**Task details:** Go through the data and copy each line that holds "parts".

──────── Information shown ────────

A small network was shown many inputs. Here are its activations along a few directions, one row for each input.
In each table, some parts of the input vary, and every possible input appears once, in random order.
Descriptions start from the smaller parts, as in this example, which fits no table here: one of 2 separate values, together with either a single point or one of 11 places along a line or (one of 5 places around a ring, together with one of 6 places along a line).
Shared parts are said once, and a part with two or three values counts as separate values.

Other details of the inputs vary at random and push rows far along three fixed directions, the same in every table; ignore that.

Table:
R1: [ 27 -22 -14  35   2  -3  11  -1  25 -50 -23  14]
R2: [ 68   9  29 114  62 -32  25 -50 -21 -16 -34   5]
R3: [ 28 -22 -24  10  12   5  -6  17  30 -54  10  30]
R4: [-13 -49 -10   6 -62   9 -19  12 -29  31  -5  22]
R5: [-31  37 -12 -57   8  -5  -4  10  11  -9  11 -28]
R6: [  7  -3 -29  16   4 -13 -10  32  16 -61 -30  22]
R7: [-30  24  -5 -58  15   1   6 -22  24  10   3 -11]
R8: [ -7  27 -30 -42  12   0   0  -5  39 -49  10   0]
R9: [-19   2   0 -23 -28   6 -20 -11 -38  55  21  -3]
R10: [ -9  17  43  14  11   7   1 -37 -41  79   2  -3]
R11: [-11 -69 -14  -6 -40  -5 -20  44 -14  28   3   1]
R12: [-23  24 -12 -34  -7   6  14  24  44 -57 -15 -18]
R13: [  8  11  25 -11  14   0  30 -29  12  18  16 -41]
R14: [  3  55  36  -6  18  22  21 -22  -7  20  33 -23]
R15: [-28 -57 -30 -20 -20  -8 -44  39 -14  24 -17  35]
R16: [-12  43  29 -25  31  -2  20  -8  -2  19  21 -47]
R17: [ 22  12  -6  41  -6   3  -4   7   3 -46 -16  37]
R18: [ 20 -39  25  46 -25   9  -2   0 -39  59  12   7]
Each input here is: one of 3 separate values, together with either a single point or one of 5 places around a ring.
- The inputs of R12 and R4 match in every part but the choice among 3 separate values. If R11 is changed in the same way as R12 into R4, which row does it become? => R18
- Change only the place on the ring of 5 in R8. List by row number the other rows that result. => R1, R2, R3, R13
- Change only the choice among 3 separate values in R9. List by row number the other rows that result. => R5, R8

Table:
R19: [-24  43  16 -38  12  22  30  -5  54 -39   4 -24]
R20: [-38 -66 -31 -15 -62   1 -49  37 -38  25 -21  36]
R21: [ 28  -7   7  54  13   7  -2  35  20 -31 -17  26]
R22: [ 36   4   4  51  13   6 -10  30   7 -35  12  39]
R23: [-14  44  15 -41  -1  21  32 -10  46 -48   8 -31]
R24: [ 35  -4  -2  60  -7   5   6  30   7 -45  -8  12]
R25: [ 29  -4   7  55   8  -4  -2  40  10 -40  -8  20]
R26: [-17 -85 -33 -18 -46   0 -54  40 -41  38  21  39]
R27: [ 38 -37  35  87  21 -36  19 -36 -85  74 -18 -31]
R28: [ 34 -38  49  95  16 -24  10 -34 -83  75  -8 -33]
R29: [ 18   9   0  50  13  12 -18   5  -1 -42 -18  52]
R30: [ 27 -11  10  59  -3  12   8  22  27 -33 -14  29]
R31: [-12  47  -6 -46  24   9  17 -24  58 -34  11 -12]
R32: [ -6  57  16 -30 -15  24  35   1  48 -40  12 -28]
R33: [-19 -46 -36  -8 -68  16 -55  41 -30  25  -2  60]
R34: [ 35   1   3  50  19  17 -11  25  18 -26   2  45]
R35: [ -9  62  14 -30   5  35  23  -5  53 -29  25  -1]
R36: [ 39 -12 -25  46  20 -13 -10  -1   9 -47  -3  20]
R37: [ -3  32  46 -11  45 -10  25 -55 -45  92  11 -45]
R38: [ 44 -17 -15  42  11  -7  -4 -13  21 -43  -6  30]
R39: [-29  65  -1 -36  13  -1  20  -5  21 -38 -25 -14]
R40: [-17  50  12 -40  18  32  21 -15  52 -35  21  -4]
R41: [-18  29  65  -2  30 -19  26 -41 -51  82  14 -77]
R42: [-18  26  64  -4  35  -8  26 -45 -40  91   5 -70]
R43: [-12 -96 -43 -21 -65 -20 -33  15 -21  33  -7  10]
R44: [ -4  57 -13 -45  17  12  27  -9  27 -45  18 -20]
R45: [ -8  33  60  -3  42   3  17 -54 -42  92  23 -48]
R46: [-11  52  -7 -50  41   4   7 -12  51 -31   9 -17]
R47: [-13 -83 -41 -25 -49   4 -31  19 -22  40   3  48]
R48: [ -6  52  10 -42   5  31  23 -19  44 -44  26 -11]
R49: [  3 -69 -29  -5 -76  19 -36  29 -20  29  20  45]
R50: [ 31 -21 -22  50  17 -23  -1   9  12 -52 -21   1]
R51: [ -61  -22  -45 -116  -41  -10  -36   16   -3   39   33  -19]
R52: [ 26 -24 -12  42  37 -22  -9  15  25 -38 -31  15]
R53: [ 27 -23  -4  44  16  -5  15   9  21 -39 -29  28]
R54: [ -71   -1  -53 -109  -55   -2  -42    6   -1   27    8    2]
R55: [ 17  14   5  60  -5   6  -9  26   3 -39 -32  36]
R56: [ 35  -9  -7  50  13  12  -6   9   2 -48   7  29]
R57: [-20 -89 -35 -25 -37 -14 -33  37 -35  51 -18  20]
R58: [ 25 -21 -13  45  31 -33  -9  19  15 -48 -23   8]
R59: [-31  63  -7 -34  17 -14   8 -14  32 -38 -22 -25]
R60: [ 35  -8 -11  38  32 -11  -4  17   1 -41  -4  38]
R61: [ -71  -34  -39 -114  -55   -3  -15    8   19   39   10  -30]
R62: [-16  51  37  -4  22 -12  16 -59 -56  75  -5 -30]
R63: [ -45  -20  -40 -113  -63   17   -8    2    2   26   28   -4]
R64: [ 50 -16  46 100   9 -10   4 -32 -80  81  14  -9]
R65: [-14  29  51  -9  34 -32  34 -42 -54  82   2 -74]
R66: [ -8  42   0 -47   1   8  40 -11  42 -46  -2 -29]
- Describe the family of inputs behind these rows. => one of 2 separate values, together with one of 4 places along a line, together with either a single point or one of 5 places around a ring
- The inputs of R44 and R36 match in every part but the place on the line of 4. If R63 is changed in the same way as R44 into R36, which row does it become? => R38
- The inputs of R49 and R48 match in every part but the place on the line of 4. If R33 is changed in the same way as R49 into R48, which row does it become? => R29
- Change only the choice among 2 separate values in R28. List by row number the other rows that result. => R56
- Start at R41 and move only the place on the ring of 5, one step at a time. The first step leads to R42. Which rows follow, in order? => R19, R23, R28

Table:
R67: [-26  18  -1 -27 -31   8 -30 -13 -39  53  25  10]
R68: [-10 -33  -7  15 -23  14 -47  32 -24  31   2  58]
R69: [  9   5  23  22  14 -34   5 -42 -45  54  -3 -50]
R70: [ -50   67   17 -101   37    7   25  -15   21    6   21  -47]
R71: [-18  88  -4 -27  18  35  -9  24  47 -68  14  19]
R72: [ 24  22  15  31   3   6  26 -10  -1 -21  14 -19]
R73: [ 58   6   7  66  15   1  14   3  -4 -33   8  22]
R74: [ 12 -15 -13  35  -4  23 -35  15  15 -16  -7  73]
R75: [  4 -36 -20  11 -36  11 -46  -3 -25  26   6  66]
R76: [ 30   5   7  65   7  -7  17 -20  -2 -35 -44  26]
R77: [ 16  22  -3  14  37 -22  15 -36  12 -10  -8  -7]
R78: [ 10  12  35  25  20  -2  23   3  21 -14   2 -18]
R79: [-41   5   4 -27 -35  -5  -4   8 -40  41 -19 -24]
R80: [ 16 -60 -12  14 -42  11  -7  -1 -18  18   8  14]
R81: [ -9 -48 -45 -37 -16  -3 -25   0  -9  -5   5  35]
R82: [ 29  -2   6  35  11  26  21   8  44 -51  -4  12]
R83: [ 11  16  33  56  19  -4  26 -30 -12  12 -42  -2]
R84: [ 20  15   7  15  26 -17  13 -36  14 -17 -11 -18]
R85: [ 35 -36 -10  28  -5  19  -3  21  21 -19   1  41]
R86: [-27  71  14 -63  35  -1  24   1  64 -48   0 -45]
R87: [-13 -55 -17 -17 -38  10 -11  18  20   3   4   9]
R88: [ -2 -33 -25 -19 -36  15 -19  49  -8   2  21  18]
R89: [-25 -19 -37 -22 -58  -4 -17  27 -14 -16 -25  20]
R90: [ 16  20  24  33  13  12  22   9   1 -17  11 -23]
R91: [  6  10  12  21  24 -37   6 -41 -47  61  -1 -39]
R92: [-18 -38 -32 -27 -25 -12 -36  38  -2  -6  -8  -3]
R93: [ 31  -6  -3  57  49 -20   5  -8  22 -23 -25  20]
R94: [  2   1  47  33   8 -16  16 -20 -42  59  13 -53]
R95: [ 12 -43 -29 -26 -43  16 -13  11   1   3  18  30]
R96: [-19  11 -37 -57  20  16  -1  16  58 -69   2  27]
R97: [  6  23  14  15  50 -22  11  -2  13  -5 -14 -11]
R98: [-29  -2 -43 -52  -6  -8 -24  38  20 -23  -3  -3]
R99: [  8 -18 -29   6 -29   1  -5  30  27 -61   7  15]
R100: [-15  50  10 -41  31  -9  19 -42 -22  20  18 -42]
R101: [ -62   43  -17 -119    3   11   -2    7    6    6   25  -43]
R102: [-26 -15  27   6 -22 -12   3  -6 -52  70 -29 -14]
R103: [-15 -27   6 -26 -35  -3   6 -28 -17  49  18 -30]
R104: [ 10  12  15  17  35 -12  12 -22  25 -10 -16 -20]
R105: [ -6 -33  35   8 -18   3   8  -3 -42  78  15 -29]
R106: [ 49  -1  25  60  30   8  15  20  11 -23   0  26]
- Describe the family of inputs behind these rows. => one of 5 places around a ring, together with either one of 2 separate values or one of 6 places along a line
- The inputs of R79 and R102 match in every part but the place on the ring of 5. If R92 is changed in the same way as R79 into R102, which row does it become? => R86
- Which other rows agree with R82 in the place on the ring of 5? List them by row number. => R74, R83, R85, R87, R93, R96, R104
- Change only the choice among 2 separate values in R102. List by row number the other rows that result. => R68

────────

**Expected answer:**
In each table, some parts of the input vary, and every possible input appears once, in random order.
Descriptions start from the smaller parts, as in this example, which fits no table here: one of 2 separate values, together with either a single point or one of 11 places along a line or (one of 5 places around a ring, together with one of 6 places along a line).
Shared parts are said once, and a part with two or three values counts as separate values.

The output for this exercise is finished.